- **Exercise description**: Repeat the entire listing exactly.

- **Material provided**:
>>>
Below are the code and all the weights of a small trained network. Each question names an input and a class and asks about switching units off, where a switched-off unit gives its printed mean instead of its output.

import numpy as np


def w(rows, s, z=0):
    codes = np.array(rows[::2]) - 128.0
    scale = np.full(codes.shape[1], s)
    scale[-1] = z or s
    return codes * scale


def norm(h):
    return h / np.sqrt((h * h).mean(-1, keepdims=True) + 1e-5)


def f(y):
    return y / 2 * (1 + np.tanh(0.7978845608 * (y + 0.044715 * y**3)))


def log_softmax(a):
    a = a - a.max(-1, keepdims=True)
    return a - np.log(np.exp(a).sum(-1, keepdims=True))


def net(x, mask):
    res = np.array(x, float).reshape(1, 5) / 4 @ E
    u = 0
    for l in range(2):
        y = f(norm(res) @ A[l][:, :-1].T + A[l][:, -1])
        res = res + np.where(mask[u : u + 5], y, B[l][:, -1]) @ B[l][:, :-1]
        u += 5
    return log_softmax(norm(res)[-1] @ U[:, :-1].T + U[:, -1])


A, B = {}, {}
E = w([
[144,171,9,198,189,225,113],'x0',
[208,114,184,148,49,115,20],'x1',
[65,43,75,85,140,107,83],'x2',
[248,156,157,94,179,92,160],'x3',
[156,167,173,183,75,160,252],'x4',
],0.0024)
A[0] = w([
[109,82,195,73,143,112,232,243],'L0N0',
[48,44,179,45,164,42,146,187],'L0N1',
[206,96,195,88,82,58,20,250],'L0N2',
[59,100,56,137,121,190,195,83],'L0N3',
[151,165,95,255,84,183,87,158],'L0N4',
],0.0039,0.0013)
B[0] = w([
[117,171,97,116,119,103,46,194],'L0N0',
[75,120,2,171,81,220,84,222],'L0N1',
[97,177,84,159,200,99,179,254],'L0N2',
[190,173,161,147,155,39,144,162],'L0N3',
[129,44,76,141,50,99,102,183],'L0N4',
],0.0045,0.0032)
A[1] = w([
[152,128,2,85,214,154,57,154],'L1N0',
[160,214,162,144,148,96,199,216],'L1N1',
[112,45,98,153,114,97,50,237],'L1N2',
[94,104,56,164,149,155,41,247],'L1N3',
[50,131,197,161,66,102,154,249],'L1N4',
],0.0046,0.0012)
B[1] = w([
[34,141,159,83,19,103,136,253],'L1N0',
[154,169,2,119,165,51,147,177],'L1N1',
[80,158,125,99,120,146,121,190],'L1N2',
[124,165,139,122,85,57,70,235],'L1N3',
[107,177,115,94,109,80,89,144],'L1N4',
],0.0059,0.0054)
U = w([
[170,58,123,184,84,184,122,93],'0',
[116,89,203,116,212,216,160,13],'1',
[119,98,211,117,209,220,162,23],'2',
[126,69,242,122,212,228,127,39],'3',
[123,68,188,101,230,234,148,14],'4',
[130,51,179,118,170,166,182,3],'5',
[2,166,103,96,54,87,75,210],'6',
[191,188,66,147,204,84,205,189],'7',
],0.0092,0.0043)

Each question gives the input, the list of numbers given to net, and the class t.
The units are the neurons (one row each of A and B). Each row of codes is followed by its name. A weight is (code - 128) times the scale printed after its matrix; where a second scale follows, it is the last column's (A, B and U).
mask holds one flag per neuron, layer by layer. A switched-off neuron (its flag False) gives its mean, the last column of its row in B, instead of its output. The means were averaged over made-up inputs and are rounded, as every weight is.
A unit's drop is (log p(t) with every unit on - log p(t) with that unit switched off) / (log p(t) with every unit on - log p(t) with every unit switched off).
The circuit of an input: a set's keep is (log p(t) with only the set's units on - log p(t) with every unit switched off) / (log p(t) with every unit on - log p(t) with every unit switched off). Starting from all 10 units, units are removed one at a time, each time the one whose removal leaves the highest keep (on an exact tie, the one counted first), for as long as the keep stays at least 0.8.
circuit, biggest first: the units of the circuit, biggest drop first
k most important neurons: the k neurons with the biggest drops, biggest first
k most important neurons of layer l: the k neurons of layer l with the biggest drops, biggest first
drop when u is switched off: that unit's drop, to one decimal
input [3,-1,3,4,3], class 7: most important neuron of layer 0 => [L0N1]
input [-4,-8,-6,-7,5], class 7: 4 most important neurons of layer 1 => [L1N0; L1N1; L1N3; L1N2]
input [8,7,-6,1,7], class 0: 2 most important neurons => [L0N4; L0N2]
input [6,-6,7,-7,6], class 7: circuit, biggest first => [L0N3; L1N0]
input [8,8,-3,-3,3], class 0: 2 most important neurons => [L1N0; L0N0]
input [7,7,-6,4,0], class 0: 2 most important neurons of layer 0 => [L0N4; L0N3]
input [6,-6,-1,-5,3], class 7: circuit, biggest first => [L0N3; L0N1; L1N0]
input [2,-1,4,-3,6], class 7: circuit, biggest first => [L0N3; L1N0]
input [8,7,3,3,8], class 0: 2 most important neurons of layer 1 => [L1N0; L1N1]
input [7,4,-5,-1,4], class 0: 2 most important neurons => [L0N4; L1N0]
input [5,5,4,1,8], class 0: 2 most important neurons => [L1N0; L0N4]
input [7,7,-8,-5,7], class 0: 3 most important neurons => [L0N4; L1N0; L0N2]
input [0,2,4,3,5], class 7: 2 most important neurons => [L0N1; L1N0]
input [0,-5,6,1,8], class 7: 2 most important neurons => [L0N3; L1N0]
input [-5,-2,-3,4,4], class 7: circuit, biggest first => [L1N0]
input [-5,3,-8,3,6], class 7: drop when L1N1 is switched off => 0.1
input [-7,0,-2,4,4], class 7: drop when L1N0 is switched off => 0.3
input [7,-5,-7,-5,4], class 7: drop when L1N0 is switched off => 0.2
<<<
- **Exercise answer**:
Below are the code and all the weights of a small trained network. Each question names an input and a class and asks about switching units off, where a switched-off unit gives its printed mean instead of its output.

import numpy as np


def w(rows, s, z=0):
    codes = np.array(rows[::2]) - 128.0
    scale = np.full(codes.shape[1], s)
    scale[-1] = z or s
    return codes * scale


def norm(h):
    return h / np.sqrt((h * h).mean(-1, keepdims=True) + 1e-5)


def f(y):
    return y / 2 * (1 + np.tanh(0.7978845608 * (y + 0.044715 * y**3)))


def log_softmax(a):
    a = a - a.max(-1, keepdims=True)
    return a - np.log(np.exp(a).sum(-1, keepdims=True))


def net(x, mask):
    res = np.array(x, float).reshape(1, 5) / 4 @ E
    u = 0
    for l in range(2):
        y = f(norm(res) @ A[l][:, :-1].T + A[l][:, -1])
        res = res + np.where(mask[u : u + 5], y, B[l][:, -1]) @ B[l][:, :-1]
        u += 5
    return log_softmax(norm(res)[-1] @ U[:, :-1].T + U[:, -1])


A, B = {}, {}
E = w([
[144,171,9,198,189,225,113],'x0',
[208,114,184,148,49,115,20],'x1',
[65,43,75,85,140,107,83],'x2',
[248,156,157,94,179,92,160],'x3',
[156,167,173,183,75,160,252],'x4',
],0.0024)
A[0] = w([
[109,82,195,73,143,112,232,243],'L0N0',
[48,44,179,45,164,42,146,187],'L0N1',
[206,96,195,88,82,58,20,250],'L0N2',
[59,100,56,137,121,190,195,83],'L0N3',
[151,165,95,255,84,183,87,158],'L0N4',
],0.0039,0.0013)
B[0] = w([
[117,171,97,116,119,103,46,194],'L0N0',
[75,120,2,171,81,220,84,222],'L0N1',
[97,177,84,159,200,99,179,254],'L0N2',
[190,173,161,147,155,39,144,162],'L0N3',
[129,44,76,141,50,99,102,183],'L0N4',
],0.0045,0.0032)
A[1] = w([
[152,128,2,85,214,154,57,154],'L1N0',
[160,214,162,144,148,96,199,216],'L1N1',
[112,45,98,153,114,97,50,237],'L1N2',
[94,104,56,164,149,155,41,247],'L1N3',
[50,131,197,161,66,102,154,249],'L1N4',
],0.0046,0.0012)
B[1] = w([
[34,141,159,83,19,103,136,253],'L1N0',
[154,169,2,119,165,51,147,177],'L1N1',
[80,158,125,99,120,146,121,190],'L1N2',
[124,165,139,122,85,57,70,235],'L1N3',
[107,177,115,94,109,80,89,144],'L1N4',
],0.0059,0.0054)
U = w([
[170,58,123,184,84,184,122,93],'0',
[116,89,203,116,212,216,160,13],'1',
[119,98,211,117,209,220,162,23],'2',
[126,69,242,122,212,228,127,39],'3',
[123,68,188,101,230,234,148,14],'4',
[130,51,179,118,170,166,182,3],'5',
[2,166,103,96,54,87,75,210],'6',
[191,188,66,147,204,84,205,189],'7',
],0.0092,0.0043)

Each question gives the input, the list of numbers given to net, and the class t.
The units are the neurons (one row each of A and B). Each row of codes is followed by its name. A weight is (code - 128) times the scale printed after its matrix; where a second scale follows, it is the last column's (A, B and U).
mask holds one flag per neuron, layer by layer. A switched-off neuron (its flag False) gives its mean, the last column of its row in B, instead of its output. The means were averaged over made-up inputs and are rounded, as every weight is.
A unit's drop is (log p(t) with every unit on - log p(t) with that unit switched off) / (log p(t) with every unit on - log p(t) with every unit switched off).
The circuit of an input: a set's keep is (log p(t) with only the set's units on - log p(t) with every unit switched off) / (log p(t) with every unit on - log p(t) with every unit switched off). Starting from all 10 units, units are removed one at a time, each time the one whose removal leaves the highest keep (on an exact tie, the one counted first), for as long as the keep stays at least 0.8.
circuit, biggest first: the units of the circuit, biggest drop first
k most important neurons: the k neurons with the biggest drops, biggest first
k most important neurons of layer l: the k neurons of layer l with the biggest drops, biggest first
drop when u is switched off: that unit's drop, to one decimal
input [3,-1,3,4,3], class 7: most important neuron of layer 0 => [L0N1]
input [-4,-8,-6,-7,5], class 7: 4 most important neurons of layer 1 => [L1N0; L1N1; L1N3; L1N2]
input [8,7,-6,1,7], class 0: 2 most important neurons => [L0N4; L0N2]
input [6,-6,7,-7,6], class 7: circuit, biggest first => [L0N3; L1N0]
input [8,8,-3,-3,3], class 0: 2 most important neurons => [L1N0; L0N0]
input [7,7,-6,4,0], class 0: 2 most important neurons of layer 0 => [L0N4; L0N3]
input [6,-6,-1,-5,3], class 7: circuit, biggest first => [L0N3; L0N1; L1N0]
input [2,-1,4,-3,6], class 7: circuit, biggest first => [L0N3; L1N0]
input [8,7,3,3,8], class 0: 2 most important neurons of layer 1 => [L1N0; L1N1]
input [7,4,-5,-1,4], class 0: 2 most important neurons => [L0N4; L1N0]
input [5,5,4,1,8], class 0: 2 most important neurons => [L1N0; L0N4]
input [7,7,-8,-5,7], class 0: 3 most important neurons => [L0N4; L1N0; L0N2]
input [0,2,4,3,5], class 7: 2 most important neurons => [L0N1; L1N0]
input [0,-5,6,1,8], class 7: 2 most important neurons => [L0N3; L1N0]
input [-5,-2,-3,4,4], class 7: circuit, biggest first => [L1N0]
input [-5,3,-8,3,6], class 7: drop when L1N1 is switched off => 0.1
input [-7,0,-2,4,4], class 7: drop when L1N0 is switched off => 0.3
input [7,-5,-7,-5,4], class 7: drop when L1N0 is switched off => 0.2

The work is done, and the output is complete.